Material provided

# # # # # # #

Every row gives one point. Each copy is the shape, with its points in the same order, turned, moved and blurred by noise. Some copies are also mirrored. Which?

Shape (8 x 3):
[[ 1.79  0.39  2.18]
 [-0.81  2.12  1.60]
 [ 1.24 -0.21 -1.17]
 [-0.21 -0.01 -1.56]
 [-2.32  0.57 -1.16]
 [-0.23 -2.15  0.31]
 [-1.05  0.06 -3.12]
 [ 0.31  0.43 -1.34]]
Copy 1 (8 x 3):
[[-1.57  0.87 -2.96]
 [-1.92  1.59  0.38]
 [ 1.60  0.84 -1.75]
 [ 1.65  0.53 -0.24]
 [ 0.89  0.14  1.87]
 [ 0.54 -1.75 -1.34]
 [ 2.99  0.46  0.79]
 [ 1.50  1.14 -0.65]]
Copy 1 is: mirrored
Copy 2 (8 x 3):
[[-1.59 -1.20 -2.41]
 [-2.63  1.64 -1.27]
 [ 1.22  0.15 -0.73]
 [ 0.99  1.24  0.23]
 [-0.58  2.52  1.38]
 [-0.33 -1.08  1.34]
 [ 1.78  2.49  1.10]
 [ 0.87  1.23 -0.41]]
Copy 2 is: mirrored
Copy 3, 8 rows:
[[ 1.19 -3.19  0.49]
 [-1.53 -2.88 -1.12]
 [ 1.29 -0.01 -0.41]
 [-0.05  0.65 -0.53]
 [-2.22  0.56 -0.81]
 [-0.06 -0.20  2.13]
 [-0.64  2.10 -1.13]
 [ 0.50  0.28 -0.95]]
Copy 3 is: mirrored

Shape, 10 rows:
[[ 0.79  2.60 -1.05  1.29]
 [ 1.58  0.38  1.24 -1.54]
 [-0.60 -0.61 -1.30 -0.76]
 [ 0.16  1.23 -1.76  0.76]
 [-0.56  2.81 -0.84 -0.90]
 [ 1.23 -0.05 -1.62 -1.04]
 [-0.59  0.49  0.43 -1.00]
 [-0.64  0.98  0.08  1.18]
 [ 0.96 -2.22  1.07  0.68]
 [-0.82 -3.98 -1.76  1.26]]
Copy 1 (10 x 4):
[[-1.00  2.56 -1.93  0.32]
 [ 0.80  0.50  1.54 -0.88]
 [-0.35 -0.72 -1.44 -1.76]
 [-1.19  0.89 -2.11 -0.33]
 [-1.89  2.41 -0.44 -1.63]
 [ 1.47  0.20 -1.48 -1.99]
 [-1.30 -0.42  0.44 -1.19]
 [-1.38  0.21 -1.35  0.63]
 [ 1.06 -2.31  0.25  1.38]
 [ 0.55 -3.90 -3.10 -0.06]]
Copy 1 is: only turned
Copy 2 (10 x 4):
[[ 1.50  1.97 -2.34  1.03]
 [ 0.74  0.60  0.58 -2.26]
 [-0.91 -1.18 -1.39 -0.14]
 [ 0.57  0.50 -2.62  0.71]
 [-0.79  2.61 -1.84 -0.38]
 [ 0.27 -0.54 -2.11 -1.38]
 [-0.73  0.55 -0.10 -0.51]
 [ 0.23  0.96 -0.61  1.35]
 [ 1.35 -1.95  1.25  0.25]
 [-0.27 -4.40 -0.69  2.09]]
Copy 2 is: only turned
Copy 3 (10 x 4):
[[-1.09  2.34 -1.28  1.06]
 [ 0.71  0.91  1.22 -1.41]
 [-0.70 -1.25 -1.03 -0.48]
 [-0.76  1.09 -1.73  0.54]
 [-2.09  1.81 -0.96 -1.29]
 [ 0.90  0.20 -1.16 -1.04]
 [-1.30  0.03  0.48 -1.02]
 [-1.67  0.38 -0.07  1.25]
 [ 1.29 -1.51  1.29  0.98]
 [ 0.52 -4.21 -0.97  1.61]]
Copy 3 is: only turned
Copy 4 (10 x 4):
[[ 1.59  3.26 -0.15  0.82]
 [-0.34 -0.19 -1.62  1.92]
 [ 0.33  0.11 -0.59 -1.38]
 [ 1.50  2.13 -0.28 -0.52]
 [-0.59  3.13 -1.23 -0.09]
 [ 1.34  0.31 -1.97 -0.39]
 [-0.94  0.62 -0.46  0.11]
 [ 0.32  1.71  1.14  0.27]
 [ 1.10 -1.94  0.82  0.93]
 [ 2.22 -2.35  1.53 -2.59]]
Copy 4 is: mirrored

Shape, 12 rows:
[[ 1.10 -0.01 -1.67  0.25 -1.21 -1.01]
 [ 1.70  1.43 -2.21 -0.41 -0.09 -0.25]
 [ 2.86 -0.22 -1.79  0.89 -0.99 -0.51]
 [-2.24  0.41  2.97  0.32  1.47 -0.52]
 [ 0.77  0.37 -2.09 -0.16  0.78 -1.07]
 [-1.39 -0.23  1.28  2.31  1.04 -0.25]
 [ 0.28  1.06  1.61 -0.75  0.12  1.09]
 [-1.14  0.91  2.56  1.69 -0.06  0.46]
 [ 3.95  0.13 -0.58  2.02 -0.94 -1.27]
 [-0.35  0.60  0.09 -0.52  1.63  2.59]
 [-0.04 -1.00  1.29 -1.85  1.04  1.93]
 [ 1.31 -0.10 -1.76  0.42 -1.80  0.13]]
Copy 1:
[[-0.59  0.74 -2.05  0.25 -1.87  1.62]
 [ 0.69  1.55 -0.85  0.27 -1.01  2.63]
 [ 0.06 -0.09 -1.68  1.38 -2.54  2.32]
 [-1.41  0.13  1.87 -1.73 -0.27 -2.91]
 [ 0.31  2.04 -1.09  0.88 -0.96  0.74]
 [-2.42  0.21  1.17  0.17 -1.45 -1.64]
 [ 0.01 -0.96  1.10 -1.37  0.02  0.44]
 [-2.50 -0.68  1.86 -1.45 -1.23 -0.80]
 [ 0.20 -0.27 -0.89  0.96 -4.59  2.03]
 [-0.29 -0.47  1.60  0.70  1.76  0.50]
 [ 0.62 -1.93  0.35 -0.19  1.72 -0.79]
 [-0.98 -0.11 -2.09  0.36 -1.37  2.06]]
Copy 1 is: only turned
Copy 2 (12 x 6):
[[ 2.07 -0.39 -1.38 -0.56  0.33 -0.86]
 [ 1.47  1.27 -1.79 -1.84  0.53 -0.61]
 [ 2.61  0.73 -1.87  0.22  1.58 -0.28]
 [-0.70  0.38  2.63  0.78 -3.01  0.95]
 [ 1.24  0.76 -0.42 -1.50  0.22 -1.40]
 [ 0.51 -0.08  2.59  0.95 -0.84  1.10]
 [-0.43  1.33 -1.04  0.32 -1.50  1.32]
 [ 0.38  0.27  1.16  1.15 -2.14  2.59]
 [ 3.85  1.95 -1.17  1.43  1.72  0.20]
 [-1.98  1.35 -0.07 -0.93 -0.24  1.22]
 [-2.86  1.02 -0.76  1.07 -1.43 -0.13]
 [ 1.82 -0.57 -2.05 -0.32  1.08  0.06]]
Copy 2 is: mirrored
Copy 3:
[[ 1.27  0.20 -1.80  0.14  0.56 -0.59]
 [ 0.84  0.46 -1.26 -0.53  2.68  0.18]
 [ 2.08 -1.41 -2.48 -0.03  1.09  0.42]
 [-1.78 -0.11  3.34  2.58  0.00 -1.05]
 [ 0.31  0.22 -1.09 -0.28  2.12 -1.40]
 [-1.93 -0.95  0.46  2.80  0.32 -0.85]
 [ 0.11 -0.40  2.31  0.36  0.62  1.12]
 [-1.02 -0.10  1.56  3.09 -0.18  0.66]
 [ 3.02 -2.07 -2.54  1.60  1.43  0.53]
 [-2.19 -0.92  1.72 -0.85  1.56  0.96]
 [-0.71 -1.68  2.79 -1.31 -0.33  0.19]
 [ 0.99 -0.01 -2.18 -0.45  0.06  0.47]]
Copy 3 is: only turned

# # # # # # #

Work instruction
All of the material is to be duplicated exactly.

Answer to this task
Every row gives one point. Each copy is the shape, with its points in the same order, turned, moved and blurred by noise. Some copies are also mirrored. Which?

Shape (8 x 3):
[[ 1.79  0.39  2.18]
 [-0.81  2.12  1.60]
 [ 1.24 -0.21 -1.17]
 [-0.21 -0.01 -1.56]
 [-2.32  0.57 -1.16]
 [-0.23 -2.15  0.31]
 [-1.05  0.06 -3.12]
 [ 0.31  0.43 -1.34]]
Copy 1 (8 x 3):
[[-1.57  0.87 -2.96]
 [-1.92  1.59  0.38]
 [ 1.60  0.84 -1.75]
 [ 1.65  0.53 -0.24]
 [ 0.89  0.14  1.87]
 [ 0.54 -1.75 -1.34]
 [ 2.99  0.46  0.79]
 [ 1.50  1.14 -0.65]]
Copy 1 is: mirrored
Copy 2 (8 x 3):
[[-1.59 -1.20 -2.41]
 [-2.63  1.64 -1.27]
 [ 1.22  0.15 -0.73]
 [ 0.99  1.24  0.23]
 [-0.58  2.52  1.38]
 [-0.33 -1.08  1.34]
 [ 1.78  2.49  1.10]
 [ 0.87  1.23 -0.41]]
Copy 2 is: mirrored
Copy 3, 8 rows:
[[ 1.19 -3.19  0.49]
 [-1.53 -2.88 -1.12]
 [ 1.29 -0.01 -0.41]
 [-0.05  0.65 -0.53]
 [-2.22  0.56 -0.81]
 [-0.06 -0.20  2.13]
 [-0.64  2.10 -1.13]
 [ 0.50  0.28 -0.95]]
Copy 3 is: mirrored

Shape, 10 rows:
[[ 0.79  2.60 -1.05  1.29]
 [ 1.58  0.38  1.24 -1.54]
 [-0.60 -0.61 -1.30 -0.76]
 [ 0.16  1.23 -1.76  0.76]
 [-0.56  2.81 -0.84 -0.90]
 [ 1.23 -0.05 -1.62 -1.04]
 [-0.59  0.49  0.43 -1.00]
 [-0.64  0.98  0.08  1.18]
 [ 0.96 -2.22  1.07  0.68]
 [-0.82 -3.98 -1.76  1.26]]
Copy 1 (10 x 4):
[[-1.00  2.56 -1.93  0.32]
 [ 0.80  0.50  1.54 -0.88]
 [-0.35 -0.72 -1.44 -1.76]
 [-1.19  0.89 -2.11 -0.33]
 [-1.89  2.41 -0.44 -1.63]
 [ 1.47  0.20 -1.48 -1.99]
 [-1.30 -0.42  0.44 -1.19]
 [-1.38  0.21 -1.35  0.63]
 [ 1.06 -2.31  0.25  1.38]
 [ 0.55 -3.90 -3.10 -0.06]]
Copy 1 is: only turned
Copy 2 (10 x 4):
[[ 1.50  1.97 -2.34  1.03]
 [ 0.74  0.60  0.58 -2.26]
 [-0.91 -1.18 -1.39 -0.14]
 [ 0.57  0.50 -2.62  0.71]
 [-0.79  2.61 -1.84 -0.38]
 [ 0.27 -0.54 -2.11 -1.38]
 [-0.73  0.55 -0.10 -0.51]
 [ 0.23  0.96 -0.61  1.35]
 [ 1.35 -1.95  1.25  0.25]
 [-0.27 -4.40 -0.69  2.09]]
Copy 2 is: only turned
Copy 3 (10 x 4):
[[-1.09  2.34 -1.28  1.06]
 [ 0.71  0.91  1.22 -1.41]
 [-0.70 -1.25 -1.03 -0.48]
 [-0.76  1.09 -1.73  0.54]
 [-2.09  1.81 -0.96 -1.29]
 [ 0.90  0.20 -1.16 -1.04]
 [-1.30  0.03  0.48 -1.02]
 [-1.67  0.38 -0.07  1.25]
 [ 1.29 -1.51  1.29  0.98]
 [ 0.52 -4.21 -0.97  1.61]]
Copy 3 is: only turned
Copy 4 (10 x 4):
[[ 1.59  3.26 -0.15  0.82]
 [-0.34 -0.19 -1.62  1.92]
 [ 0.33  0.11 -0.59 -1.38]
 [ 1.50  2.13 -0.28 -0.52]
 [-0.59  3.13 -1.23 -0.09]
 [ 1.34  0.31 -1.97 -0.39]
 [-0.94  0.62 -0.46  0.11]
 [ 0.32  1.71  1.14  0.27]
 [ 1.10 -1.94  0.82  0.93]
 [ 2.22 -2.35  1.53 -2.59]]
Copy 4 is: mirrored

Shape, 12 rows:
[[ 1.10 -0.01 -1.67  0.25 -1.21 -1.01]
 [ 1.70  1.43 -2.21 -0.41 -0.09 -0.25]
 [ 2.86 -0.22 -1.79  0.89 -0.99 -0.51]
 [-2.24  0.41  2.97  0.32  1.47 -0.52]
 [ 0.77  0.37 -2.09 -0.16  0.78 -1.07]
 [-1.39 -0.23  1.28  2.31  1.04 -0.25]
 [ 0.28  1.06  1.61 -0.75  0.12  1.09]
 [-1.14  0.91  2.56  1.69 -0.06  0.46]
 [ 3.95  0.13 -0.58  2.02 -0.94 -1.27]
 [-0.35  0.60  0.09 -0.52  1.63  2.59]
 [-0.04 -1.00  1.29 -1.85  1.04  1.93]
 [ 1.31 -0.10 -1.76  0.42 -1.80  0.13]]
Copy 1:
[[-0.59  0.74 -2.05  0.25 -1.87  1.62]
 [ 0.69  1.55 -0.85  0.27 -1.01  2.63]
 [ 0.06 -0.09 -1.68  1.38 -2.54  2.32]
 [-1.41  0.13  1.87 -1.73 -0.27 -2.91]
 [ 0.31  2.04 -1.09  0.88 -0.96  0.74]
 [-2.42  0.21  1.17  0.17 -1.45 -1.64]
 [ 0.01 -0.96  1.10 -1.37  0.02  0.44]
 [-2.50 -0.68  1.86 -1.45 -1.23 -0.80]
 [ 0.20 -0.27 -0.89  0.96 -4.59  2.03]
 [-0.29 -0.47  1.60  0.70  1.76  0.50]
 [ 0.62 -1.93  0.35 -0.19  1.72 -0.79]
 [-0.98 -0.11 -2.09  0.36 -1.37  2.06]]
Copy 1 is: only turned
Copy 2 (12 x 6):
[[ 2.07 -0.39 -1.38 -0.56  0.33 -0.86]
 [ 1.47  1.27 -1.79 -1.84  0.53 -0.61]
 [ 2.61  0.73 -1.87  0.22  1.58 -0.28]
 [-0.70  0.38  2.63  0.78 -3.01  0.95]
 [ 1.24  0.76 -0.42 -1.50  0.22 -1.40]
 [ 0.51 -0.08  2.59  0.95 -0.84  1.10]
 [-0.43  1.33 -1.04  0.32 -1.50  1.32]
 [ 0.38  0.27  1.16  1.15 -2.14  2.59]
 [ 3.85  1.95 -1.17  1.43  1.72  0.20]
 [-1.98  1.35 -0.07 -0.93 -0.24  1.22]
 [-2.86  1.02 -0.76  1.07 -1.43 -0.13]
 [ 1.82 -0.57 -2.05 -0.32  1.08  0.06]]
Copy 2 is: mirrored
Copy 3:
[[ 1.27  0.20 -1.80  0.14  0.56 -0.59]
 [ 0.84  0.46 -1.26 -0.53  2.68  0.18]
 [ 2.08 -1.41 -2.48 -0.03  1.09  0.42]
 [-1.78 -0.11  3.34  2.58  0.00 -1.05]
 [ 0.31  0.22 -1.09 -0.28  2.12 -1.40]
 [-1.93 -0.95  0.46  2.80  0.32 -0.85]
 [ 0.11 -0.40  2.31  0.36  0.62  1.12]
 [-1.02 -0.10  1.56  3.09 -0.18  0.66]
 [ 3.02 -2.07 -2.54  1.60  1.43  0.53]
 [-2.19 -0.92  1.72 -0.85  1.56  0.96]
 [-0.71 -1.68  2.79 -1.31 -0.33  0.19]
 [ 0.99 -0.01 -2.18 -0.45  0.06  0.47]]
Copy 3 is: only turned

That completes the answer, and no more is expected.